Data records >>

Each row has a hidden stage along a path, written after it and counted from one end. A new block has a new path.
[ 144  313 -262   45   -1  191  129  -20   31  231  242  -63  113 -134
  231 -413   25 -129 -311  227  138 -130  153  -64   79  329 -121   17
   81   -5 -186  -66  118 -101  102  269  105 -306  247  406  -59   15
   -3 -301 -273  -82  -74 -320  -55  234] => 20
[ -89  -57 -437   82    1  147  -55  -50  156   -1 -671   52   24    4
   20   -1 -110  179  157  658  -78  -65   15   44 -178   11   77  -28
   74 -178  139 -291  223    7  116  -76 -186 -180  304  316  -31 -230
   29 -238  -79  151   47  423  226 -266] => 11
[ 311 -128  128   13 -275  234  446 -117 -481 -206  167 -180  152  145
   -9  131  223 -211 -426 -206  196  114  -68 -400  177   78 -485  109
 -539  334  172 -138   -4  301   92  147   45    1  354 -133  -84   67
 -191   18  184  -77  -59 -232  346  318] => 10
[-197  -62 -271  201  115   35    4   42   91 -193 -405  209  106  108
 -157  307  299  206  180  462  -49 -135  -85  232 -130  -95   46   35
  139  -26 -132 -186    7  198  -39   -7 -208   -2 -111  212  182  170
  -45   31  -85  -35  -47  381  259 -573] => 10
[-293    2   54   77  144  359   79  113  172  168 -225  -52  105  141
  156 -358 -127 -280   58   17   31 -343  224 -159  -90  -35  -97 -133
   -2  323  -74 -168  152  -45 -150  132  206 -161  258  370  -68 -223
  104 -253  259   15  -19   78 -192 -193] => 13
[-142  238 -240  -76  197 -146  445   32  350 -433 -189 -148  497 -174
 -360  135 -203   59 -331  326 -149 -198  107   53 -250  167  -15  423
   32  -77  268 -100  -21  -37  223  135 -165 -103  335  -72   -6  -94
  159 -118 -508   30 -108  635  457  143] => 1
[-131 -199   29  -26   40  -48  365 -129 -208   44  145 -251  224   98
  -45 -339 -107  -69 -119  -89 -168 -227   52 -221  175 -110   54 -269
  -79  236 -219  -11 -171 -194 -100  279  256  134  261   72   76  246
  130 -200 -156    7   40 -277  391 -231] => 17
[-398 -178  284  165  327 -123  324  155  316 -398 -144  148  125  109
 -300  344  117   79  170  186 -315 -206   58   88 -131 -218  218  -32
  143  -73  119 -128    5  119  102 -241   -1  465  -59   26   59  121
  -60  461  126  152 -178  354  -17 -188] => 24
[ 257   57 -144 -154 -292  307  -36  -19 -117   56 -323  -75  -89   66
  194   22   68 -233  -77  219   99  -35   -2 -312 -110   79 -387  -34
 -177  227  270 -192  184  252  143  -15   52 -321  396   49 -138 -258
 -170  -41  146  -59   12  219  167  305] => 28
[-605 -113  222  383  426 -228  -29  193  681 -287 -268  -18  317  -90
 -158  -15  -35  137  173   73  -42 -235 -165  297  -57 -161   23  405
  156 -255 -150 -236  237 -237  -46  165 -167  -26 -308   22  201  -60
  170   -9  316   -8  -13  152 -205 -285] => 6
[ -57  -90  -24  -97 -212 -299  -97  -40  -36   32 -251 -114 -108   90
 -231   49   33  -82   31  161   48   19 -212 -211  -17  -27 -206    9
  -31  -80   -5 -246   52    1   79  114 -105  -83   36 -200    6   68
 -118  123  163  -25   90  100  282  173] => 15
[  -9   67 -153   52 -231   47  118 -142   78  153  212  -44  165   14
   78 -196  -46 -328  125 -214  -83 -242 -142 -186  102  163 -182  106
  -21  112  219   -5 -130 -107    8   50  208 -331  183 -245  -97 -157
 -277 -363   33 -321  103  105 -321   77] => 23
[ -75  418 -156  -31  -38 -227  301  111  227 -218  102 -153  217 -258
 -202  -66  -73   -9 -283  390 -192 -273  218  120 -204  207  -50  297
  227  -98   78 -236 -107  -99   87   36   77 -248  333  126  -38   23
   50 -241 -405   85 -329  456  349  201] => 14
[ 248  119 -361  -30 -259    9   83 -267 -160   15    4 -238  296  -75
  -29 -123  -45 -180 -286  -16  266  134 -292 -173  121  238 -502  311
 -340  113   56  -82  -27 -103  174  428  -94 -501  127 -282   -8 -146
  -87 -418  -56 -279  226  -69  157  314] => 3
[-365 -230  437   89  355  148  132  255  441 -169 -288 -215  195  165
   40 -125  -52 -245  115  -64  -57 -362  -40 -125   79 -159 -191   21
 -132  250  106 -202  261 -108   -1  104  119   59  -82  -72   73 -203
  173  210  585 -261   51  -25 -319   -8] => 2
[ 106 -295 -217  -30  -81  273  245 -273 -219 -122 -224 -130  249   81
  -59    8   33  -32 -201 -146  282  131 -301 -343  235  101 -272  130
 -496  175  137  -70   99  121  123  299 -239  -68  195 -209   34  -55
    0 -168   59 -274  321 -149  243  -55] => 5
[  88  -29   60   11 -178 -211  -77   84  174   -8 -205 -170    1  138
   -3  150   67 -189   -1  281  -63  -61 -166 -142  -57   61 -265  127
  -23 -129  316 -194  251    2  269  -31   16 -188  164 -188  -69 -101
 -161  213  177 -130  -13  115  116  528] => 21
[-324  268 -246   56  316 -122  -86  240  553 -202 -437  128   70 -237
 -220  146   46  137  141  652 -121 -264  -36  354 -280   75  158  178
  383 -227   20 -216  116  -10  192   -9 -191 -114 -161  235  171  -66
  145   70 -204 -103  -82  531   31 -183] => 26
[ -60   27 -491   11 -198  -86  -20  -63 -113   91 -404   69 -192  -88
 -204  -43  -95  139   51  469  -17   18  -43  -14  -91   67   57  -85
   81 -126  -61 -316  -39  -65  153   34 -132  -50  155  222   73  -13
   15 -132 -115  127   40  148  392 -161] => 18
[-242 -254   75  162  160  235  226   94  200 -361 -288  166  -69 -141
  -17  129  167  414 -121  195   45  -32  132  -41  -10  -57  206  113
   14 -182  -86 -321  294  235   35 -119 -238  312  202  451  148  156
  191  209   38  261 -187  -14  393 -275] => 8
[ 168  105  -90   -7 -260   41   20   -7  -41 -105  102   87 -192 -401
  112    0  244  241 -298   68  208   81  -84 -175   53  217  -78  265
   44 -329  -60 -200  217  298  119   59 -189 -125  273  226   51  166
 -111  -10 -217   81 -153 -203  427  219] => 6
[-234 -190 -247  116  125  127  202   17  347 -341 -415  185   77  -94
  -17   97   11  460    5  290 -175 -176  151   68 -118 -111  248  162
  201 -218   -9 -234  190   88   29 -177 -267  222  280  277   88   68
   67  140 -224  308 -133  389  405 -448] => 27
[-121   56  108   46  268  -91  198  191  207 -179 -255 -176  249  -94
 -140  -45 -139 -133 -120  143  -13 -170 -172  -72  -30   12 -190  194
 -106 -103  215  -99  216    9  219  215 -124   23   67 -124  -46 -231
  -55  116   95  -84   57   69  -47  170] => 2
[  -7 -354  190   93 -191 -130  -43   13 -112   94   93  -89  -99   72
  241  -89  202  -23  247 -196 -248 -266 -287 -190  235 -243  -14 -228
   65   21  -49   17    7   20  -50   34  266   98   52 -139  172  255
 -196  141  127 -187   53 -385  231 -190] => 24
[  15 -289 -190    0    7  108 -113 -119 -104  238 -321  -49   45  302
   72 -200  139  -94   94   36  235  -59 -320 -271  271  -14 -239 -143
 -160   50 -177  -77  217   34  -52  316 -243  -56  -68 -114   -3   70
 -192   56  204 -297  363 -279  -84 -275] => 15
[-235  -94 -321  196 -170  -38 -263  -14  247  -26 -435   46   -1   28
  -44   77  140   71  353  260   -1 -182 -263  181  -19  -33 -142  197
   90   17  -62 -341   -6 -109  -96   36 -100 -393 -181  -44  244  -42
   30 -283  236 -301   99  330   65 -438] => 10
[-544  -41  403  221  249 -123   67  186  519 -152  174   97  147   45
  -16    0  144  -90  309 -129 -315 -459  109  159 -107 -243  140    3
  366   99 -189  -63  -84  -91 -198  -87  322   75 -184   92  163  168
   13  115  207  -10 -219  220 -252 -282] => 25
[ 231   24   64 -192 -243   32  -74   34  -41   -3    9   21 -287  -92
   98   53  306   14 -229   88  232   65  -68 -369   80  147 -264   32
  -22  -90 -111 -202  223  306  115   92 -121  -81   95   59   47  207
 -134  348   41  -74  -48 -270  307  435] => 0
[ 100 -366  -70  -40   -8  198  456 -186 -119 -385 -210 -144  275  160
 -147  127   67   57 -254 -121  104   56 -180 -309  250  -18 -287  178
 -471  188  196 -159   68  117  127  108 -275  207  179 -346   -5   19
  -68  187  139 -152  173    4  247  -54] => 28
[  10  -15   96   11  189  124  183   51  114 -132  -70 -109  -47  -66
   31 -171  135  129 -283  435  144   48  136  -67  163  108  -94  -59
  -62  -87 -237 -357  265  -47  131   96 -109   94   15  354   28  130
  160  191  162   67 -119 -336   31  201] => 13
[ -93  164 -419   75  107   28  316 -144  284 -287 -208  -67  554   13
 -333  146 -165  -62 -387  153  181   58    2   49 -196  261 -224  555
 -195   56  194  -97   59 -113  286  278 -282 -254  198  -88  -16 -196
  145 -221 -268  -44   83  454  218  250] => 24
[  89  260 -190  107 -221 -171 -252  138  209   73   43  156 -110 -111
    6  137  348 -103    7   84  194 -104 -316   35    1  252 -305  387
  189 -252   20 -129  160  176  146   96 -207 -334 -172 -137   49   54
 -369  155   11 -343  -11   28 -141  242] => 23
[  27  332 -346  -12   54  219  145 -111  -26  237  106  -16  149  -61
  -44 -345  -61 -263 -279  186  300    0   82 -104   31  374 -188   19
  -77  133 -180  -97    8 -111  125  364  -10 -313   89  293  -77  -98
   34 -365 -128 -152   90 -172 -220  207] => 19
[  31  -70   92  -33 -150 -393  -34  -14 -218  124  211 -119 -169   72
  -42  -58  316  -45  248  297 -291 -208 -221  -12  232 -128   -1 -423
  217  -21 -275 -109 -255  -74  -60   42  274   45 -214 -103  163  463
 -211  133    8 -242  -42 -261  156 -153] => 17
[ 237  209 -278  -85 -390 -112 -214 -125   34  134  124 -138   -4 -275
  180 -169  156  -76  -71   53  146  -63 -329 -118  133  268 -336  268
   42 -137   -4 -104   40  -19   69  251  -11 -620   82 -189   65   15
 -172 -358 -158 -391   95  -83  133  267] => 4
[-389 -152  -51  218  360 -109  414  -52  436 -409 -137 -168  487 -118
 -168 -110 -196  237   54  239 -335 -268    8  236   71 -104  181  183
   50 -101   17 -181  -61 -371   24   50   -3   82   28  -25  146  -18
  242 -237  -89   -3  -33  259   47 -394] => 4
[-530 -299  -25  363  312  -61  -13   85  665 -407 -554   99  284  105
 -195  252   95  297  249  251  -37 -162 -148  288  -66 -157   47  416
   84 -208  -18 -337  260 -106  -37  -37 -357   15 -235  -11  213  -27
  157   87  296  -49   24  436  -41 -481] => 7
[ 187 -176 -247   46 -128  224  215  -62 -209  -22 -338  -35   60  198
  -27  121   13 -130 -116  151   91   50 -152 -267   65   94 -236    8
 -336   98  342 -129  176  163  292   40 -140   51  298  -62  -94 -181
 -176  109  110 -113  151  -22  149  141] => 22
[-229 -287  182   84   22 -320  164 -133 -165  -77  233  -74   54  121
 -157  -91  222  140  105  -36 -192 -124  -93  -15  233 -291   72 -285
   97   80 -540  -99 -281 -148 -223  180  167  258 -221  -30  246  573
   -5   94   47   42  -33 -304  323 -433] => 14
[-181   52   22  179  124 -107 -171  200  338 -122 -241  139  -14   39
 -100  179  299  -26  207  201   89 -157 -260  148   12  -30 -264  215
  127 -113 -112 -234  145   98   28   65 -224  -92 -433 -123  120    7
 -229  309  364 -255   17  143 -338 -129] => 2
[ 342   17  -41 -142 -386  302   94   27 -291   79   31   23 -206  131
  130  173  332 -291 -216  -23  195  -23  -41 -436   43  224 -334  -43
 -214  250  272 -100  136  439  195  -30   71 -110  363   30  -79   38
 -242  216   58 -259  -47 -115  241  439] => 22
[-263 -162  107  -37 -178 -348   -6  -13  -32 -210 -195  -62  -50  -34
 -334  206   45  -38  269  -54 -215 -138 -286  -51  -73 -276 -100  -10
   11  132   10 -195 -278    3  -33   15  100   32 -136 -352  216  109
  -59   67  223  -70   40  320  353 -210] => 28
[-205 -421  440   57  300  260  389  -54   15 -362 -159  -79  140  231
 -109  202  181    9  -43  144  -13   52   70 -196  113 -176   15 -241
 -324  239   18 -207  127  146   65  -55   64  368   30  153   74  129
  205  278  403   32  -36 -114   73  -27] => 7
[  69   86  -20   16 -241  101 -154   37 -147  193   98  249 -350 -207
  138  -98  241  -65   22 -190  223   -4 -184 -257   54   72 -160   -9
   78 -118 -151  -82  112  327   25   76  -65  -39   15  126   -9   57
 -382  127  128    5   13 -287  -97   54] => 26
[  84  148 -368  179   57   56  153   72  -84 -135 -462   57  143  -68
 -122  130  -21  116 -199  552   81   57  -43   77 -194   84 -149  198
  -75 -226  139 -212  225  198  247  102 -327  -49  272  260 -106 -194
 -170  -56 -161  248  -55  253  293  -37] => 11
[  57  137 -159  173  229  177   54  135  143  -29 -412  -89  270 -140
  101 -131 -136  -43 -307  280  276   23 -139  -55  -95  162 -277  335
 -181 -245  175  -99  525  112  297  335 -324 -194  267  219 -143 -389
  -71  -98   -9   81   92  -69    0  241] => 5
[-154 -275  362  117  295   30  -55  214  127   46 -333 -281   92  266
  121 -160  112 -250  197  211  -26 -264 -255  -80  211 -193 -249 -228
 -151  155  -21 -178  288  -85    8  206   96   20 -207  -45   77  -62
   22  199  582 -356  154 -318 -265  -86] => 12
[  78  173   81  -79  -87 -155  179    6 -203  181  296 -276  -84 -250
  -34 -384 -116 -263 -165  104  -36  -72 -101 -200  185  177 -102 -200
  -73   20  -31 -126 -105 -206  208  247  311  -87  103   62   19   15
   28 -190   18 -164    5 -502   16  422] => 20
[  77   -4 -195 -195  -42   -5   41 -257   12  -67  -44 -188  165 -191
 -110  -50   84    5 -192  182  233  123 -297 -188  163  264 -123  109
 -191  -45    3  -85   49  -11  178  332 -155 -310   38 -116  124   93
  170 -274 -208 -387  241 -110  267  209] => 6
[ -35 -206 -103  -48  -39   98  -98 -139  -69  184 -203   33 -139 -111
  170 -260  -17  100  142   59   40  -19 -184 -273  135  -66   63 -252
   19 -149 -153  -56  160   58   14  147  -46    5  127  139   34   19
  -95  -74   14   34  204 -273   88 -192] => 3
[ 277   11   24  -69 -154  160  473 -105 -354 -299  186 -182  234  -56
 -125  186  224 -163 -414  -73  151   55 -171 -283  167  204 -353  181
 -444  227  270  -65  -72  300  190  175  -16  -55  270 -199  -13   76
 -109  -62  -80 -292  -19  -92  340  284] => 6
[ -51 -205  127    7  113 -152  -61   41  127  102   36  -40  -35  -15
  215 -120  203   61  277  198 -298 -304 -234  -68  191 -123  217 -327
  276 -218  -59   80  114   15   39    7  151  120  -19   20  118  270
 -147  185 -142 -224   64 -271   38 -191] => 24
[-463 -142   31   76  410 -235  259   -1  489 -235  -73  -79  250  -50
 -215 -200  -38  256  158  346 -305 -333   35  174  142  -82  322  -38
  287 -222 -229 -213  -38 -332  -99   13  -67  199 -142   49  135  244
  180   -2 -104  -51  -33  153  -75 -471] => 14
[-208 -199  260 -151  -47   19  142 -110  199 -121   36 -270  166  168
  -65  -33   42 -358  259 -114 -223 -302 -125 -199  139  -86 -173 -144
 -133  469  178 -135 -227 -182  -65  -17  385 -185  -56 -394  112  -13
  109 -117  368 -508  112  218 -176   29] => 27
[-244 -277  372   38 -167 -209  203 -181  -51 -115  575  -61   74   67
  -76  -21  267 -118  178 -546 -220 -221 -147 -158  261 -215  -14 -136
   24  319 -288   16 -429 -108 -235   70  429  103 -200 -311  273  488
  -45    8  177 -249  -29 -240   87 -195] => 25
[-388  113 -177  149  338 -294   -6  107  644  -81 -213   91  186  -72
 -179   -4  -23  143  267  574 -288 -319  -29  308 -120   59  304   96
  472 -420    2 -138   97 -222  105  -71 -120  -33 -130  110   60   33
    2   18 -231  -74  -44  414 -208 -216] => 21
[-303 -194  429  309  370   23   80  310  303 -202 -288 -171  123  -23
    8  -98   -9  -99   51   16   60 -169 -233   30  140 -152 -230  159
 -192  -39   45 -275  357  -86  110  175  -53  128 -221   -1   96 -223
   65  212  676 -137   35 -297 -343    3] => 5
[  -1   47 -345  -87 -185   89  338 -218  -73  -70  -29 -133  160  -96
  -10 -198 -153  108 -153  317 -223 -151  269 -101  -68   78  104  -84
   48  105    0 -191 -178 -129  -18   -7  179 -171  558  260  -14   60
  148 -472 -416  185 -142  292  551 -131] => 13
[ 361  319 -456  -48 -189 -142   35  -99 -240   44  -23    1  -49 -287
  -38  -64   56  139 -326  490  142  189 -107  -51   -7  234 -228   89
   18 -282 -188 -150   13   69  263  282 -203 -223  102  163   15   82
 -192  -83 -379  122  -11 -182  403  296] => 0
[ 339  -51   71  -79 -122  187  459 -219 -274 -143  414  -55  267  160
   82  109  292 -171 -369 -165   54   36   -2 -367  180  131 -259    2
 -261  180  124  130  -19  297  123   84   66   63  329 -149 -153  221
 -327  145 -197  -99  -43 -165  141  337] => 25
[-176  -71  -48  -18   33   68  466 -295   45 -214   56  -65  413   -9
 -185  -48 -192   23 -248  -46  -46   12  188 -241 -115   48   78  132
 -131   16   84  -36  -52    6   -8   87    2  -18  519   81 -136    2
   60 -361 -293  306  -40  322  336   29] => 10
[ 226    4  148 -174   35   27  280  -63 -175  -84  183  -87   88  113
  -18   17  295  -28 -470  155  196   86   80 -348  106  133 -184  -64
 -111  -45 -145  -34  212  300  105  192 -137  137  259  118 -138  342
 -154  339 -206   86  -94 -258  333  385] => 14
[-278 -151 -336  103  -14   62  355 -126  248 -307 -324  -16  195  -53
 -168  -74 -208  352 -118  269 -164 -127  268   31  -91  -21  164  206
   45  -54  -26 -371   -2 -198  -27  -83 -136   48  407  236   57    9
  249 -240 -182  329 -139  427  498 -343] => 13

Work item >> Word for word, restate the lines of the listing above starting at the line with "290 -175 -176" and ending at the line with "207 -179 -255", and nothing outside them.

Solution below >>
  -17   97   11  460    5  290 -175 -176  151   68 -118 -111  248  162
  201 -218   -9 -234  190   88   29 -177 -267  222  280  277   88   68
   67  140 -224  308 -133  389  405 -448] => 27
[-121   56  108   46  268  -91  198  191  207 -179 -255 -176  249  -94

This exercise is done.